EXTRACTED DATA Block Start
Each row below holds a small network's activations on one input, seen along a few directions.
Each table varies a few parts of the input and shows all the possible inputs, shuffled.
Descriptions start from the smaller parts, as in this example, which fits no table here: one of 8 places around a ring, together with either a single point or one of 11 places along a line or (one of 2 separate values, together with one of 6 places along a line).
Shared parts are said once, and a part with two or three values counts as separate values.
In the rows, 128 means zero.

Other details of the inputs shift rows strongly along two fixed directions, in all tables alike. That doesn't count.

Table:
x1: [131 137  47 102 138 132 176 134 181 129 110 113]
x2: [ 96 134 160 153 172 144 115  94  92 115 202 106]
x3: [135 137  46 118 115 142 195 139 163 141 117 142]
x4: [ 85 119 162 143 182 146 101  90 100 129 190 117]
x5: [144 140  48 104 124 140 182 130 176 128 120 109]
x6: [170 157 240 114  99 108 113 147 116 116  13 144]
x7: [100 116 159 138 163 148 113  93  83 118 205 106]
x8: [156 132 185 163  99 105  72 197 133 116  64  99]
x9: [148 122  48  90 115 144 179 129 167 132 123 108]
x10: [133 125  50  94 134 142 168 126 184 143 107 119]
x11: [135 132  45  94 133 134 168 132 171 157 109 138]
x12: [103 123 149 132 151 132 106  89  79 119 213 141]
x13: [ 77 117 154 150 160 139 109  89  95 128 192 167]
x14: [138 154 114  62 149 128 235  99 161 156  66 134]
x15: [167 115 178 158  54 109  81 193 116 118  76 144]
x16: [171 116 174 148  69  94  60 177 118 128  68 131]
x17: [ 94 108 158 141 169 143 105  81  84 128 192 107]
x18: [ 94 108 153 135 157 133  98  70  93 114 198 124]
x19: [173 143 176 159  72  96  71 190 125 116  79 130]
x20: [133 111  43 106 112 140 185 126 156 154 107 143]
x21: [159 140 175 156  86  88  65 193 130 116  70 134]
x22: [ 74 129 151 157 164 129 117  98  93 115 195 160]
Description of these inputs: either one of 2 separate values or (one of 4 places along a line, together with one of 5 places around a ring).
Which of the alternatives is x14? -> one of 2 separate values
Change only the place on the ring of 5 in x4. List by row number the other rows that result. -> x2, x7, x8, x17
Start at x3 and move only the place on the ring of 5, one step at a time. The first step leads to x22. Which rows follow, in order? -> x13, x20, x15

Table:
x23: [155 125  96  99  90 128 156 152 172 135  55 155]
x24: [116 111 163 148 122 122 117 128 107 136 136 154]
x25: [ 88 130  53  75 186 158 195  59 134 154 184 167]
x26: [111 170 168 153 136 107 127 136 119 112 136 156]
x27: [129 124 160 127 135 116  98 131 112 126 148 106]
x28: [164 124  82 110  93 128 145 168 178 124  83  91]
x29: [137 126 133 146 119 127  83 130 105 120 157 130]
x30: [131 126 151 133 132 123  90 136 115 122 155 104]
x31: [112 162 144 170 137 120 102 155 129 104 155 146]
x32: [117 127 154 159 144 144  97 136 117 124 135 114]
x33: [113 121 165 135 116 118 110 110 118 124 131 157]
x34: [133 129 163 127 115 127 113 107 102 105 132 146]
x35: [130 124 153 142 124 137  93 130 128 105 156 107]
x36: [117 122 170 133 124 136 117 123 104 131 126 168]
x37: [113 123 155 155 143 134 102 136 112 125 132 110]
x38: [109 108 154 149 122 123 108 136 106 135 139 147]
x39: [115 111 160 141 120 112 108 116 121 122 136 153]
x40: [117 125 170 142 144 116 110 112 124 115 122 118]
x41: [116 127 151 153 141 135  88 125 131 109 135 113]
x42: [147 111  79 114  88 115 147 164 175 139  69 135]
x43: [136 127 169 126 135 115 108 123 113 127 145 113]
x44: [132 120 137 152 111 131  90 124 113 104 155 128]
x45: [172 122  86 119  83 122 170 163 148 143  70 123]
x46: [160 121  83 107  96 109 148 163 169 157  67 143]
x47: [ 94 135  68  85 184 170 223  60 128 148 197 117]
x48: [121 133 147 147 150 130  80 131 124 125 137 114]
x49: [131 124 156 148 126 146 102 141 115 119 155 108]
x50: [135 130 149 136 132 133  85 136 121 121 158 108]
x51: [132 118 156 141 113 112 113 111 106 111 142 133]
x52: [152 164  89 130 108 101 174 182 178 129  70 140]
x53: [134 138 173 120 132 121 109 117 110 129 139 117]
x54: [118 125 173 148 146 125 120 123 110 130 122 119]
x55: [115 121 167 142 118 127 119 122 104 138 131 158]
x56: [114 113 141 152 117 131  86 129 128 116 149 148]
x57: [131 121 172 131 127 119 115 117 121 111 143 111]
x58: [119 127 161 130 124 114 102 117 110 140 133 158]
x59: [131 120 143 137 121 110  96 125  97 125 147 128]
x60: [112 123 152 149 141 125  92 125 126 111 132 108]
x61: [127 116 139 148 110 121  95 124 107 105 152 124]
EXTRACTED DATA Block End
Search the entries for the line holding "x58: [119 127". Return that line and the ones after it through the last, exactly.

WRITTEN RESPONSE:
x58: [119 127 161 130 124 114 102 117 110 140 133 158]
x59: [131 120 143 137 121 110  96 125  97 125 147 128]
x60: [112 123 152 149 141 125  92 125 126 111 132 108]
x61: [127 116 139 148 110 121  95 124 107 105 152 124]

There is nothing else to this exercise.